#### WHAT THE TASK ASKS
An unaltered copy of every line below is the expected output.

#### EXERCISE MATERIAL

0: array([129, 126, 122,  92, 126,  80, 131, 118, 122, 126, 133, 126])
1: array([127, 134, 124,  97, 126,  76, 127, 120, 116, 126, 133, 158])
2: array([129, 123, 120,  96, 127,  79, 132, 117, 119, 181, 187, 190])
3: array([123, 131, 125,  94, 132,  89, 126, 118, 119, 181, 187, 190])
4: array([129, 133, 122, 165, 123,  78, 127, 121, 150,  49,  61,  63])
5: array([124, 130, 126, 166, 129,  98, 129, 120, 119, 100, 109, 126])
6: array([128, 128, 122,  94, 129,  82, 128, 120, 121,  93, 104, 106])
7: array([130, 127, 123,  90, 124,  81, 127, 119, 138, 100, 109, 126])
8: array([125, 128, 123, 121, 125,  83, 121, 124, 115, 126, 133, 158])
9: array([129, 123, 120,  94, 128, 150, 136, 125, 119,  49,  61,  63])
10: array([127, 126, 134, 213, 128, 168, 128, 123, 113, 179, 149, 127])
11: array([133, 129, 126,  92, 123,  82, 128, 119, 117, 126, 133, 158])
12: array([128, 126, 128,  93, 130,  75, 128, 119, 115, 177, 130,  95])
13: array([132, 127, 121,  95, 127,  77, 130, 120, 115, 126, 133, 158])
14: array([127, 125, 122,  98, 129,  79, 127, 121, 120, 126, 133, 126])
15: array([128, 128, 118, 255, 131,  87, 129, 157, 125,  49,  61,  63])
16: array([133, 126, 199, 255, 129, 255, 131, 183, 118, 126, 133, 126])
17: array([128, 127, 121,  96, 129,  99, 125, 122, 118, 126, 133, 126])
18: array([133, 129, 133, 132, 121, 255, 125, 115, 119, 181, 187, 190])
19: array([128, 133, 124,  88, 131,  79, 129, 124, 116, 136, 144, 147])
20: array([129, 125, 121,  93, 131,  78, 124, 121, 117,  49,  61,  63])
21: array([127, 123, 141, 251, 127, 255, 129, 128, 119, 126, 133, 126])
22: array([127, 129, 131, 158, 129, 255, 128, 125, 118, 126, 133, 126])
23: array([126, 131, 121,  93, 130,  71, 128, 122, 176, 126, 133, 158])
24: array([127, 133, 131, 180, 128, 255, 128, 126, 117, 181, 187, 190])
25: array([129, 134, 123, 178, 131, 219, 124, 124, 127,  49,  61,  63])
26: array([126, 124, 121, 134, 131, 245, 125, 120, 116,  49,  61,  63])
27: array([126, 128, 123,  84, 125,  77, 128, 118, 118, 136, 144, 147])
28: array([125, 127, 119, 178, 131,  81, 129, 144, 137, 136, 144, 147])
29: array([131, 126, 116, 161, 123, 206, 121, 120, 117, 126, 133, 126])
30: array([128, 126, 126,  94, 123,  80, 127, 116, 120, 160, 131, 116])
31: array([130, 128, 121,  88, 129,  97, 130, 124, 122, 126, 133, 158])
32: array([122, 130, 125,  96, 131,  97, 126, 117, 113,  75,  85,  95])
33: array([126, 129, 123, 196, 127, 211, 127, 129, 115,  75,  85,  85])
34: array([122, 131, 150, 255, 126, 247, 128, 165, 115, 126, 133, 126])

#### EXERCISE RESPONSE
0: array([129, 126, 122,  92, 126,  80, 131, 118, 122, 126, 133, 126])
1: array([127, 134, 124,  97, 126,  76, 127, 120, 116, 126, 133, 158])
2: array([129, 123, 120,  96, 127,  79, 132, 117, 119, 181, 187, 190])
3: array([123, 131, 125,  94, 132,  89, 126, 118, 119, 181, 187, 190])
4: array([129, 133, 122, 165, 123,  78, 127, 121, 150,  49,  61,  63])
5: array([124, 130, 126, 166, 129,  98, 129, 120, 119, 100, 109, 126])
6: array([128, 128, 122,  94, 129,  82, 128, 120, 121,  93, 104, 106])
7: array([130, 127, 123,  90, 124,  81, 127, 119, 138, 100, 109, 126])
8: array([125, 128, 123, 121, 125,  83, 121, 124, 115, 126, 133, 158])
9: array([129, 123, 120,  94, 128, 150, 136, 125, 119,  49,  61,  63])
10: array([127, 126, 134, 213, 128, 168, 128, 123, 113, 179, 149, 127])
11: array([133, 129, 126,  92, 123,  82, 128, 119, 117, 126, 133, 158])
12: array([128, 126, 128,  93, 130,  75, 128, 119, 115, 177, 130,  95])
13: array([132, 127, 121,  95, 127,  77, 130, 120, 115, 126, 133, 158])
14: array([127, 125, 122,  98, 129,  79, 127, 121, 120, 126, 133, 126])
15: array([128, 128, 118, 255, 131,  87, 129, 157, 125,  49,  61,  63])
16: array([133, 126, 199, 255, 129, 255, 131, 183, 118, 126, 133, 126])
17: array([128, 127, 121,  96, 129,  99, 125, 122, 118, 126, 133, 126])
18: array([133, 129, 133, 132, 121, 255, 125, 115, 119, 181, 187, 190])
19: array([128, 133, 124,  88, 131,  79, 129, 124, 116, 136, 144, 147])
20: array([129, 125, 121,  93, 131,  78, 124, 121, 117,  49,  61,  63])
21: array([127, 123, 141, 251, 127, 255, 129, 128, 119, 126, 133, 126])
22: array([127, 129, 131, 158, 129, 255, 128, 125, 118, 126, 133, 126])
23: array([126, 131, 121,  93, 130,  71, 128, 122, 176, 126, 133, 158])
24: array([127, 133, 131, 180, 128, 255, 128, 126, 117, 181, 187, 190])
25: array([129, 134, 123, 178, 131, 219, 124, 124, 127,  49,  61,  63])
26: array([126, 124, 121, 134, 131, 245, 125, 120, 116,  49,  61,  63])
27: array([126, 128, 123,  84, 125,  77, 128, 118, 118, 136, 144, 147])
28: array([125, 127, 119, 178, 131,  81, 129, 144, 137, 136, 144, 147])
29: array([131, 126, 116, 161, 123, 206, 121, 120, 117, 126, 133, 126])
30: array([128, 126, 126,  94, 123,  80, 127, 116, 120, 160, 131, 116])
31: array([130, 128, 121,  88, 129,  97, 130, 124, 122, 126, 133, 158])
32: array([122, 130, 125,  96, 131,  97, 126, 117, 113,  75,  85,  95])
33: array([126, 129, 123, 196, 127, 211, 127, 129, 115,  75,  85,  85])
34: array([122, 131, 150, 255, 126, 247, 128, 165, 115, 126, 133, 126])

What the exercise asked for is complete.